[Opening Material provided section]

Here is a tiny trained network, its code and every weight. The questions are about switching its units off for an input and a class, where a switched-off unit gives its printed mean instead of its output.

import numpy as np


def w(rows, s, z=0):
    codes = np.array(rows[::2]) - 128.0
    scale = np.full(codes.shape[1], s)
    scale[-1] = z or s
    return codes * scale


def norm(h):
    return h / np.sqrt((h * h).mean(-1, keepdims=True) + 1e-5)


def f(y):
    return y / 2 * (1 + np.tanh(0.7978845608 * (y + 0.044715 * y**3)))


def log_softmax(a):
    a = a - a.max(-1, keepdims=True)
    return a - np.log(np.exp(a).sum(-1, keepdims=True))


def net(x, mask):
    res = np.array(x, float).reshape(1, 8) / 4 @ E
    u = 0
    for l in range(4):
        y = f(norm(res) @ A[l][:, :-1].T + A[l][:, -1])
        res = res + np.where(mask[u : u + 3], y, B[l][:, -1]) @ B[l][:, :-1]
        u += 3
    return log_softmax(norm(res)[-1] @ U[:, :-1].T + U[:, -1])


A, B = {}, {}
E = w([
[145,124,121,130,138,140,149,119,115,133],'x0',
[158,51,127,151,130,9,146,94,192,161],'x1',
[148,125,125,128,134,148,145,129,128,144],'x2',
[119,125,114,120,126,126,131,128,128,129],'x3',
[124,122,126,124,120,124,132,120,111,116],'x4',
[127,149,128,136,151,125,121,127,144,144],'x5',
[65,115,116,192,115,156,121,172,51,181],'x6',
[148,156,135,101,153,71,195,249,83,108],'x7',
],0.017)
A[0] = w([
[142,206,148,1,153,106,184,206,135,63,131],'0.n1',
[163,141,156,4,161,139,116,106,180,66,229],'0.n2',
[139,73,186,159,159,8,216,222,131,135,2],'0.n3',
],0.0091,0.0093)
B[0] = w([
[130,78,157,234,177,139,170,164,127,49,237],'0.n1',
[187,139,88,122,102,160,127,92,149,101,246],'0.n2',
[133,160,8,104,69,159,52,110,112,175,197],'0.n3',
],0.016,0.011)
A[1] = w([
[190,106,152,119,106,2,167,193,155,130,22],'1.n1',
[174,126,55,90,140,27,167,226,135,111,3],'1.n2',
[79,175,145,138,107,230,97,81,129,90,67],'1.n3',
],0.0097,0.0058)
B[1] = w([
[176,155,4,122,104,173,157,134,113,130,141],'1.n1',
[122,178,79,126,116,185,87,62,94,154,209],'1.n2',
[142,172,45,129,125,141,82,101,104,167,253],'1.n3',
],0.015,0.0045)
A[2] = w([
[222,84,178,22,126,80,134,14,218,93,2],'2.n1',
[47,3,113,211,100,100,103,60,147,250,236],'2.n2',
[1,96,99,126,203,149,195,236,54,142,81],'2.n3',
],0.0081,0.004)
B[2] = w([
[83,149,193,76,131,76,80,150,123,206,194],'2.n1',
[84,49,117,179,217,144,253,116,122,106,254],'2.n2',
[110,178,160,27,130,79,109,194,146,147,195],'2.n3',
],0.016,0.0091)
A[3] = w([
[76,135,194,77,220,102,223,92,65,129,33],'3.n1',
[55,141,111,174,163,184,137,103,37,216,4],'3.n2',
[174,74,1,135,199,123,160,40,170,120,82],'3.n3',
],0.0082,0.0031)
B[3] = w([
[206,195,90,129,117,223,35,2,170,171,168],'3.n1',
[85,58,127,136,30,50,103,163,12,240,192],'3.n2',
[153,212,234,51,48,115,89,161,158,40,255],'3.n3',
],0.01,0.0093)
U = w([
[190,219,94,102,57,166,77,72,157,87,87],'0',
[120,65,146,230,234,153,207,131,132,72,253],'1',
[53,117,68,136,93,144,106,115,59,250,172],'2',
[102,207,215,75,132,104,101,223,70,153,71],'3',
[114,99,245,74,130,53,116,60,200,179,35],'4',
],0.018,0.0041)

Each question gives the input, the list of numbers given to net, and the class t.
The units are the neurons (one row each of A and B). Each row of codes is followed by its name. A weight is (code - 128) times the scale printed after its matrix; where a second scale follows, it is the last column's (A, B and U).
mask holds one flag per neuron, layer by layer. A switched-off neuron (its flag False) gives its mean, the last column of its row in B, instead of its output. The means were averaged over made-up inputs and are rounded, as every weight is.
A unit's drop is (log p(t) with every unit on - log p(t) with that unit switched off) / (log p(t) with every unit on - log p(t) with every unit switched off).
The circuit of an input: a set's keep is (log p(t) with only the set's units on - log p(t) with every unit switched off) / (log p(t) with every unit on - log p(t) with every unit switched off). Starting from all 12 units, units are removed one at a time, each time the one whose removal leaves the highest keep (on an exact tie, the one counted first), for as long as the keep stays at least 0.8.
circuit, biggest first: the units of the circuit, biggest drop first
most important unit: the unit with the biggest drop
top k neurons: the k neurons with the biggest drops, biggest first
drop when u is switched off: that unit's drop, to one decimal
input [5,-8,-6,2,-2,-4,0,5], class 1: top 3 neurons	(0.n1, 3.n3, 2.n1)
input [6,-8,7,-3,5,1,1,-5], class 2: circuit, biggest first	(3.n2)
input [3,2,-5,-2,7,-5,8,-6], class 1: top 2 neurons	(2.n2, 0.n3)
input [-5,-6,2,2,5,-7,1,-2], class 2: top 3 neurons	(0.n2, 3.n3, 3.n2)
input [-2,4,-1,-2,-3,-7,3,6], class 2: top 2 neurons	(0.n2, 0.n3)
input [-6,1,-6,-5,-7,-2,8,7], class 2: top 4 neurons	(0.n3, 3.n3, 1.n2, 0.n1)
input [-2,-7,8,4,5,-6,-1,8], class 1: top 2 neurons	(0.n1, 3.n3)
input [-8,1,5,-4,2,4,2,-8], class 1: top 3 neurons	(2.n2, 0.n3, 2.n1)
input [5,-6,7,2,-2,8,1,-8], class 2: top 3 neurons	(3.n2, 0.n2, 3.n1)
input [-7,8,-3,5,3,-2,2,2], class 2: top 2 neurons	(0.n2, 0.n3)
input [6,2,3,2,7,-4,-8,8], class 0: top 2 neurons	(2.n2, 0.n3)
input [8,-6,5,0,-5,-7,1,-4], class 2: top 2 neurons	(0.n2, 3.n2)
input [-7,-1,-1,3,-8,-7,-8,3], class 1: top 2 neurons	(0.n1, 0.n3)
input [-2,3,-5,-2,-3,-3,3,8], class 2: circuit, biggest first	(0.n3)
input [-5,-7,-7,-5,-2,0,2,-4], class 2: top 3 neurons	(0.n2, 3.n2, 3.n3)
input [7,3,7,5,-8,5,0,5], class 0: top 2 neurons	(3.n3, 2.n1)
input [3,2,6,-3,-8,-3,3,-8], class 1: drop when 2.n2 is switched off	2.4
input [2,4,-2,1,7,3,3,-5], class 1: drop when 2.n2 is switched off	1.7
input [2,3,-4,-4,-1,1,-7,-2], class 4: drop when 2.n1 is switched off	2.4
input [-5,-7,-5,0,7,5,2,-8], class 2: drop when 2.n3 is switched off	0.0
input [-8,4,8,-5,0,-8,-3,8], class 0: most important unit	0.n3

[Closing Material provided section]

Work item: Your answer must be the full set of entries, copied exactly.

Response below:
Here is a tiny trained network, its code and every weight. The questions are about switching its units off for an input and a class, where a switched-off unit gives its printed mean instead of its output.

import numpy as np


def w(rows, s, z=0):
    codes = np.array(rows[::2]) - 128.0
    scale = np.full(codes.shape[1], s)
    scale[-1] = z or s
    return codes * scale


def norm(h):
    return h / np.sqrt((h * h).mean(-1, keepdims=True) + 1e-5)


def f(y):
    return y / 2 * (1 + np.tanh(0.7978845608 * (y + 0.044715 * y**3)))


def log_softmax(a):
    a = a - a.max(-1, keepdims=True)
    return a - np.log(np.exp(a).sum(-1, keepdims=True))


def net(x, mask):
    res = np.array(x, float).reshape(1, 8) / 4 @ E
    u = 0
    for l in range(4):
        y = f(norm(res) @ A[l][:, :-1].T + A[l][:, -1])
        res = res + np.where(mask[u : u + 3], y, B[l][:, -1]) @ B[l][:, :-1]
        u += 3
    return log_softmax(norm(res)[-1] @ U[:, :-1].T + U[:, -1])


A, B = {}, {}
E = w([
[145,124,121,130,138,140,149,119,115,133],'x0',
[158,51,127,151,130,9,146,94,192,161],'x1',
[148,125,125,128,134,148,145,129,128,144],'x2',
[119,125,114,120,126,126,131,128,128,129],'x3',
[124,122,126,124,120,124,132,120,111,116],'x4',
[127,149,128,136,151,125,121,127,144,144],'x5',
[65,115,116,192,115,156,121,172,51,181],'x6',
[148,156,135,101,153,71,195,249,83,108],'x7',
],0.017)
A[0] = w([
[142,206,148,1,153,106,184,206,135,63,131],'0.n1',
[163,141,156,4,161,139,116,106,180,66,229],'0.n2',
[139,73,186,159,159,8,216,222,131,135,2],'0.n3',
],0.0091,0.0093)
B[0] = w([
[130,78,157,234,177,139,170,164,127,49,237],'0.n1',
[187,139,88,122,102,160,127,92,149,101,246],'0.n2',
[133,160,8,104,69,159,52,110,112,175,197],'0.n3',
],0.016,0.011)
A[1] = w([
[190,106,152,119,106,2,167,193,155,130,22],'1.n1',
[174,126,55,90,140,27,167,226,135,111,3],'1.n2',
[79,175,145,138,107,230,97,81,129,90,67],'1.n3',
],0.0097,0.0058)
B[1] = w([
[176,155,4,122,104,173,157,134,113,130,141],'1.n1',
[122,178,79,126,116,185,87,62,94,154,209],'1.n2',
[142,172,45,129,125,141,82,101,104,167,253],'1.n3',
],0.015,0.0045)
A[2] = w([
[222,84,178,22,126,80,134,14,218,93,2],'2.n1',
[47,3,113,211,100,100,103,60,147,250,236],'2.n2',
[1,96,99,126,203,149,195,236,54,142,81],'2.n3',
],0.0081,0.004)
B[2] = w([
[83,149,193,76,131,76,80,150,123,206,194],'2.n1',
[84,49,117,179,217,144,253,116,122,106,254],'2.n2',
[110,178,160,27,130,79,109,194,146,147,195],'2.n3',
],0.016,0.0091)
A[3] = w([
[76,135,194,77,220,102,223,92,65,129,33],'3.n1',
[55,141,111,174,163,184,137,103,37,216,4],'3.n2',
[174,74,1,135,199,123,160,40,170,120,82],'3.n3',
],0.0082,0.0031)
B[3] = w([
[206,195,90,129,117,223,35,2,170,171,168],'3.n1',
[85,58,127,136,30,50,103,163,12,240,192],'3.n2',
[153,212,234,51,48,115,89,161,158,40,255],'3.n3',
],0.01,0.0093)
U = w([
[190,219,94,102,57,166,77,72,157,87,87],'0',
[120,65,146,230,234,153,207,131,132,72,253],'1',
[53,117,68,136,93,144,106,115,59,250,172],'2',
[102,207,215,75,132,104,101,223,70,153,71],'3',
[114,99,245,74,130,53,116,60,200,179,35],'4',
],0.018,0.0041)

Each question gives the input, the list of numbers given to net, and the class t.
The units are the neurons (one row each of A and B). Each row of codes is followed by its name. A weight is (code - 128) times the scale printed after its matrix; where a second scale follows, it is the last column's (A, B and U).
mask holds one flag per neuron, layer by layer. A switched-off neuron (its flag False) gives its mean, the last column of its row in B, instead of its output. The means were averaged over made-up inputs and are rounded, as every weight is.
A unit's drop is (log p(t) with every unit on - log p(t) with that unit switched off) / (log p(t) with every unit on - log p(t) with every unit switched off).
The circuit of an input: a set's keep is (log p(t) with only the set's units on - log p(t) with every unit switched off) / (log p(t) with every unit on - log p(t) with every unit switched off). Starting from all 12 units, units are removed one at a time, each time the one whose removal leaves the highest keep (on an exact tie, the one counted first), for as long as the keep stays at least 0.8.
circuit, biggest first: the units of the circuit, biggest drop first
most important unit: the unit with the biggest drop
top k neurons: the k neurons with the biggest drops, biggest first
drop when u is switched off: that unit's drop, to one decimal
input [5,-8,-6,2,-2,-4,0,5], class 1: top 3 neurons	(0.n1, 3.n3, 2.n1)
input [6,-8,7,-3,5,1,1,-5], class 2: circuit, biggest first	(3.n2)
input [3,2,-5,-2,7,-5,8,-6], class 1: top 2 neurons	(2.n2, 0.n3)
input [-5,-6,2,2,5,-7,1,-2], class 2: top 3 neurons	(0.n2, 3.n3, 3.n2)
input [-2,4,-1,-2,-3,-7,3,6], class 2: top 2 neurons	(0.n2, 0.n3)
input [-6,1,-6,-5,-7,-2,8,7], class 2: top 4 neurons	(0.n3, 3.n3, 1.n2, 0.n1)
input [-2,-7,8,4,5,-6,-1,8], class 1: top 2 neurons	(0.n1, 3.n3)
input [-8,1,5,-4,2,4,2,-8], class 1: top 3 neurons	(2.n2, 0.n3, 2.n1)
input [5,-6,7,2,-2,8,1,-8], class 2: top 3 neurons	(3.n2, 0.n2, 3.n1)
input [-7,8,-3,5,3,-2,2,2], class 2: top 2 neurons	(0.n2, 0.n3)
input [6,2,3,2,7,-4,-8,8], class 0: top 2 neurons	(2.n2, 0.n3)
input [8,-6,5,0,-5,-7,1,-4], class 2: top 2 neurons	(0.n2, 3.n2)
input [-7,-1,-1,3,-8,-7,-8,3], class 1: top 2 neurons	(0.n1, 0.n3)
input [-2,3,-5,-2,-3,-3,3,8], class 2: circuit, biggest first	(0.n3)
input [-5,-7,-7,-5,-2,0,2,-4], class 2: top 3 neurons	(0.n2, 3.n2, 3.n3)
input [7,3,7,5,-8,5,0,5], class 0: top 2 neurons	(3.n3, 2.n1)
input [3,2,6,-3,-8,-3,3,-8], class 1: drop when 2.n2 is switched off	2.4
input [2,4,-2,1,7,3,3,-5], class 1: drop when 2.n2 is switched off	1.7
input [2,3,-4,-4,-1,1,-7,-2], class 4: drop when 2.n1 is switched off	2.4
input [-5,-7,-5,0,7,5,2,-8], class 2: drop when 2.n3 is switched off	0.0
input [-8,4,8,-5,0,-8,-3,8], class 0: most important unit	0.n3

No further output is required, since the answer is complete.